§ **Work instruction**
The lines needed are those below that contain the word "points"; copy each one.
=== Section Start ===
128 stands for zero in the data rows.
Some points:
[113 126 132 112 170  74 136 165  52  98 101  99 132 105 119  83  99 109 137 110 137 142  96 144  64 132 123 179 132 103 142 143  91 143  79 143 123 144 151 151 195  93 147 201 104  60  97 123]
[ 92 153 179 124 172 165 125 117 158 154 181 103 169 106 155 146 114  54  53 115 142 129 104 142 153  91 184 116 144 144 126 146 115 156 146 168 125 196 147 139 209 118  75 129 147 165 153 125]
[131 126 101 178 149  89 131 149 110 148 126 140  89 138 192 168  80  95 185 187  95 137 150 176 158 144 167 147 113 169 131 141 164  81 151 123  91 128 140 148 146 116 119  90  83 132 206  98]
[106  68 162  94  82 141 137  56  69  94 165  98 172  73 124 143 149 169 138  95 106 192  94 143 142 145 120 154 121 114  77 114 112  63 195 118 139 127 146 137  75  99 123 132  97 118 164 148]
[124  91 128 181 154 108  93 108 174 172 107 101 112  85 134  97  69 119  96 158 142 137  80  94 121 150  99  86 128 136 108 114 103 138 151  98 171  95  46 166 193  88 150  90 113 164 131 179]
[125 156 107 107 119  65 123  90 128 161 117  66 114 152  68 151  94 125 130 130  72 117 184  98 110 105 122 145 131 137  85 121  77 119 137 177  97 141 166  76 131  76 138 118 132 137  76  78]
[121 116 132  85 139 151 104 130 163 163 155 185 154 113 146 120 132 132 103  81 133 123 172 115 136 173 115  75 133 130 147 177 114 140 107 109  73 111 172 136 103  78 205 155 113 179 159 139]
[ 76  57 126 129  85 105 154 127 195 129 123 155 154 116 166 129 116 130  95 126  56  75 127 135 151 149 120  84 155 147 154 105  90  80  81 147 137 101 121 126 127 128 130 152 142  32 108  87]
[145 146 144 104  98 162 139 134 116  83 149 142 134 182 133 140 105 200  63 143 152 159 125 105  74  67 128 117 123 202 156 132  71 127 153 105 110 113 113 189 149  82  98  71 155  90 158 103]
[165 121 149 200 143 159 157 120  70 188 122 158 145 126 134  92  81 116 122  87 154 124 191  77 123 139 104 156 121 113  70  91 176 130 107 141 149 120 133 151 113 153 110  96 146  86 197  92]
[125 158  94 133 105 109 175 123 117  85 173  73 155 163 134 119 124 157 139 101 132  84 142 127 126 156 114 125 106 127 138  55 160 195 167 119 156 103 133 112 164  71 108 207 177 176 127  83]
[119 104 122  76 140 120 162  59 151 124 171 130 131  93 105 114 130 153 179 153 125  85 168 127 140 129 147 201 143 113 180 157 114 191 174 117 122 147  86 131 159 199 161 105 142  75 170 168]
[ 90 135 121 131 146 170 107 152 155 130 210 141  68 134 196 116 167 104 128 108 141  99 155 139 120  88  47 176 195  88 102 146 125  68 119 155 128 133  92 110  90 116 139  95 148 112  78 119]
[115 133 184  95 206 181 221 116  79 153 137 114  64 130 122 102 143 137 198 143 124  97  88 133 126 138 120  72 138 199 131 125 134 162 144 139 113 103 141 109 108 141 123 110  95 106 100 109]
[140 151  74 101 139 158 172 167 181  69  73 112 100 118 140 107 175 131 137  68  86 112 142 122 128 115 125 122 116  68  76 140 124 147 133 139 127 131  86 159 162 100 117 111  50 173 182 123]
[119 154 133  72 190 162 123 189 121 159  68  98 156 130 163 138  93 159 115 128  98 135 131 128 159 137 180 117 113  72 151 106 113  84 147 152 167 134 122 175  60 182 151 122 177 127  55 139]
[153 179 130 174 120 101 130 149  83  97 177 183 174 156 120 123 113 166 129  95  95 161 100 138 200 130 150 154 139 158 124 120 132 152 152 172 112  86  68  96 147 101 210 113  92 122  85 161]
[ 87  59  34 120 141 169 160 150  95 117 126 132 139 142  94 143 140 103 124 132 198 134 145  99 158 123 126 143 109 147 127 113 141  63  62 148 142 162 129 148 160 108 168  75 167 169  79 130]
[142  67 175 120 140 111 149 157 188  97 117 105 133 133 111  86 171 148 110 166 107 141 112  81 115 141 206 186 140 124  94 135 129 130 118 115 120 106 193  94 129 105 164 115 145 153 178 129]
[ 98 120 120 179 143 160 102  73 112 121 119 169 141 143 145 133 145 141 143 120 178 129  89 112 153 151 122 117 116  53 145 121  91 151 125 128  98  60 196 129 192 186  74  98 111 155  68 108]
[146 161 188  71  88 124 119 156 128 109 142 167  81  91 103 149  82  98 173 139 151 122 156 150 124  82 113 106 119 102 127  76  80 119 136 135 117  81 141 146 150 118 193 147 187 206 147 156]
[115 115 121 178 119 106 140 102  75  96 146 178  84 155 100 140 118  91  23 150  71 138 151 171  80 159 174  72 171  97  95 124 133 169 130 109 130 120 132 159 110 170 105 147 132 150 109 163]
[215 125  88 174 146 137 136  67 159 147 104  99 141 156 162 130 140 131 129 107 133  90 123 130  67 135 138 114 116 161 128 109  91  76 167 116 129 147 136 129 139 183 176 194 123 134 139 145]
[162 152 146  80 180 141  96 115 121 106  81 146 140 141 163 194 105 138  93 138 116 110 112 118 128 183 108 134 148 116 111 130 146 151  73  70 168 175 125  41 139  95 146 104 150 132 167 110]
[133 103 154 122 112  86 140 130 188  98  92 116  99 172 134 179 128  74 143 101 219 196 145 157 145 179 119 130 156 127 112 150  98 205 166 141 137 170  90 116  93 120 141 107 156  87  99 124]
[ 95 116 125 144  90 130 161 118  96 162 130  90 186 159 128 134 153 159  93 200 171  70 111 143 106 108 138 123 145  59 140 119 101 120 150 158 122 162 128  98  73 104 167  97  91 137 164 172]
[ 85 139 126 136 138  66 119 102 135 109 179 102 143 132 145  74 107 116 201 108 110 160 140 131 100 139 108 123  66 147  94 119 178 102 128  66  71 140 147 132 103 150  80  89 176 158 101 181]
[203 119 139 106 132  83 178 142 181 138  83 154 212  78 125 151  98 158 111 176 168  73 129 174 142 110 108 139 116 120  96 159 145 129  79 104  65 138 125 124  98 118  79 139 120 118  68 131]
[123 146 124 181  99 150 145 156 104  81 137 106  97  61 162 178 152 124 134 125  92 103 126  56 120 154 105 149 116 198 190 131 100 196 109 128 126 164 170 147  81 147  99  98 102 141  92 178]
[149  79 187 140 121  92 126 118 135 126  85 192 147 174 153  88 189 118 125 144  74 123 153 138 158  77  93 117 116 145 134 135  96 147 135 170 187 161 143 150 173 142  90 129 124 173 119 142]
[123 132  87 107 101 126 102 116 117 193 130 179 118 157 174 125 142  99 162 136 131 163 133 121 123 112 163 112  63 103 136 100 124 178 147  97 158 110 152 163  77  62  89 154 130  52 142 140]
[ 72  93 113 137  84 153  52 131 101 123  92 115 130 113 148 120 100 167 126 152 186 100 150 168 112 116 154 153  98 173  94 201 147 155 153 156 178  91 118 117  95 161 149 165 128 185  86  51]
[151 146 100  54  76 169 101 107 150 123 121 133 117 136 124  34  91  95  68 111 128 124 137 168 144 128 167 123 113 169 134  72 116 152 102 111 131 178 127  66 127 158 116  82  75 112 102 129]
[103  92 114 103 142  75  78 124 112 109 106  99 162 156 111 155 108 133 175  89 124 108  84  97 142  81 115 114 187 128 143  96 209 180  97 135 108 117 124 169  90 169 124 111 116 153 199 118]
[ 39 174 139 133 111 103 148 157 181 138 150 135 153 135 101 178 119 139 121 152 117 160 112 157 111 143  73 127  66 139 128 114 171 101  80 165 165 133 147 115 180 215 155 116  88  78 196 129]
[133 183 161 193 140 153  84 116 160 142 139  96 128 100  98 107 184 165 163 141 144 126 148 170 135 118 134 121 140 127 131  80 102 138  62  77 135 183 142 168 126 102 172 133 124 124  98  91]
[113 143  96 149  61 190 145 179 146 190  93 124 156 126  99 122 109 152 190 146  98 190 113 104 118 116  97 126 199 131 136 156 149 162 185  73 101 152 139 102 145 150 102 164 157 148  98 142]
[110 153  61 134 147  87 106 150  90 144 120 144 128  80 120 130 219 146 112 134 141 104 138 136 155  91 126  69 116 148  66 154 119 152 142 120 144  99 128  85 144 151 119 112 185  27 184 165]
[136 134 139 119 157 114  71 166 129 107 123 115  95 130  60 113 141 134  65 145 126  96 166 122 168 176  62 168 131 142 140 113 137  89 206  82  99 134 156 196 141 128 124 169 101  95 138 122]
[180 180 125 121 116  68 139 126  78 168 113 122 143  93 140  90 180 134  95 138 123 184 119 147 104 190  97 102 130 109 206 184 160 119 126 149 130 135 114 121 106 135 142  83 164 188 144  63]
[168 170 144  88  68 150 123 111  87 169 148 118 108 182 121 140 124  85 138 140 104 118  83  93 162 161 132 158 115 111  98 196 101 144  35 106 125 135  83 168 104 162 135 185 138 134 138 130]
[149 140 133 136 121  99 131 185 126 162 150 166 151 150  63 144 134 106 164  46 147  84  80 135 101 158 161 154 120 139 138 180  90  63 153  58 198 126 119 114 119 138  86 101 130 153 107 103]
[ 94  96 120 144 132 160 129 119 131 145 107 186  66 104 129 160 146 155 107 101 132 138  92 103  97  92 149 152  75 117 109 114 180 122 150 143  72 166  95 124 133 135 198 164 151 130  85  85]
[155 134  81 162 176 119 144 124 175 108 164 148  77 103  88 102  86 164 121 141 134 179  91  99 147 102 103 133 114 124 172 120  88 130 142 178 148 129 125 100  38 144  62 188 121 154 186 115]
[193  44 140 135 147 171  88 174 103 125 190  62 132 130  87 158 136 104 157 127  74 146 149 188 120 113 122 123  94  86 168 120 136 173  99 123 104  79 117 105 144 111 116 121 115 110 114 110]
[ 90 159 140 134 162 130 156 130 119 117  74 125 144 113 126 136 173  67  96 137 138 158 150 127 126  93 137 173 152 154 153  71 110 104 104  83 101  39  47  83  89 123  89 172  89 161 143 135]
[157 122 129 123 119 150 134 111 142 174 133 114  73 134 135 133 119 202 126 104 148 133 131 172 121 143 149 157 170 178 127 134 182 129  87 188 155 103 153 144 146 104  60 159 127 132 122 229]
[145 122 151  83 138 100  57 157 127 101 171 134 151 114 143 139 151 144 185 184 155 133 146  72  78 173 159  64 163 115 111  79 144  76 119 181 112 154  92  98 165 161  74 128  93 129 126 140]
[122 151 131 191 114 184  80  96 149  96  53 143 154 149 100 100 101  53 185 115 103 106 108 117 120 129 146 112 126 139 142 151 164  86 146 209 101 115 142 139  98  85 114 108 159  56 171 140]
[130 123 174 145  91 125 152 107  89  93 100 108  67 152 131 124 110 165 142 102 158 137 152 135 184  90 133  78 142  78 184 168 133  49 133  66 126 159 126  93 153 125 123 162 140 140 148 130]
[154 160 103  90 116 127 146 105 181  88 155 105 111 116 155 150 142  64  83 154 136 144 106  96 133  73 122 129 127 100 121 167 219  90 140 119 184  91 164 132 135 125 190 112  98  97  29 117]
Along one direction, these points spread out more than along any other. Take the direction at right angles to it along which they spread out most. Go by this last direction. Where along it does each point below lie, from 0 to 99? 50 is the average, and the first point above lies past it. One standard deviation of the points above along it is 16.
[153 179 130 174 120 101 130 149  83  97 177 183 174 156 120 123 113 166 129  95  95 161 100 138 200 130 150 154 139 158 124 120 132 152 152 172 112  86  68  96 147 101 210 113  92 122  85 161] 56
[123 132  87 107 101 126 102 116 117 193 130 179 118 157 174 125 142  99 162 136 131 163 133 121 123 112 163 112  63 103 136 100 124 178 147  97 158 110 152 163  77  62  89 154 130  52 142 140] 44
[142  67 175 120 140 111 149 157 188  97 117 105 133 133 111  86 171 148 110 166 107 141 112  81 115 141 206 186 140 124  94 135 129 130 118 115 120 106 193  94 129 105 164 115 145 153 178 129] 53
[124  91 128 181 154 108  93 108 174 172 107 101 112  85 134  97  69 119  96 158 142 137  80  94 121 150  99  86 128 136 108 114 103 138 151  98 171  95  46 166 193  88 150  90 113 164 131 179] 48
[ 85 139 126 136 138  66 119 102 135 109 179 102 143 132 145  74 107 116 201 108 110 160 140 131 100 139 108 123  66 147  94 119 178 102 128  66  71 140 147 132 103 150  80  89 176 158 101 181] 55
[122 151 131 191 114 184  80  96 149  96  53 143 154 149 100 100 101  53 185 115 103 106 108 117 120 129 146 112 126 139 142 151 164  86 146 209 101 115 142 139  98  85 114 108 159  56 171 140] 19
[103  92 114 103 142  75  78 124 112 109 106  99 162 156 111 155 108 133 175  89 124 108  84  97 142  81 115 114 187 128 143  96 209 180  97 135 108 117 124 169  90 169 124 111 116 153 199 118] 46
[110 153  61 134 147  87 106 150  90 144 120 144 128  80 120 130 219 146 112 134 141 104 138 136 155  91 126  69 116 148  66 154 119 152 142 120 144  99 128  85 144 151 119 112 185  27 184 165] 18
[ 90 159 140 134 162 130 156 130 119 117  74 125 144 113 126 136 173  67  96 137 138 158 150 127 126  93 137 173 152 154 153  71 110 104 104  83 101  39  47  83  89 123  89 172  89 161 143 135] 59
[203 119 139 106 132  83 178 142 181 138  83 154 212  78 125 151  98 158 111 176 168  73 129 174 142 110 108 139 116 120  96 159 145 129  79 104  65 138 125 124  98 118  79 139 120 118  68 131] 49
[ 98 120 120 179 143 160 102  73 112 121 119 169 141 143 145 133 145 141 143 120 178 129  89 112 153 151 122 117 116  53 145 121  91 151 125 128  98  60 196 129 192 186  74  98 111 155  68 108] 52
[ 39 174 139 133 111 103 148 157 181 138 150 135 153 135 101 178 119 139 121 152 117 160 112 157 111 143  73 127  66 139 128 114 171 101  80 165 165 133 147 115 180 215 155 116  88  78 196 129] 6
[154 160 103  90 116 127 146 105 181  88 155 105 111 116 155 150 142  64  83 154 136 144 106  96 133  73 122 129 127 100 121 167 219  90 140 119 184  91 164 132 135 125 190 112  98  97  29 117] 27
=== Section End ===
§ **Your response**
Some points:
Along one direction, these points spread out more than along any other. Take the direction at right angles to it along which they spread out most. Go by this last direction. Where along it does each point below lie, from 0 to 99? 50 is the average, and the first point above lies past it. One standard deviation of the points above along it is 16.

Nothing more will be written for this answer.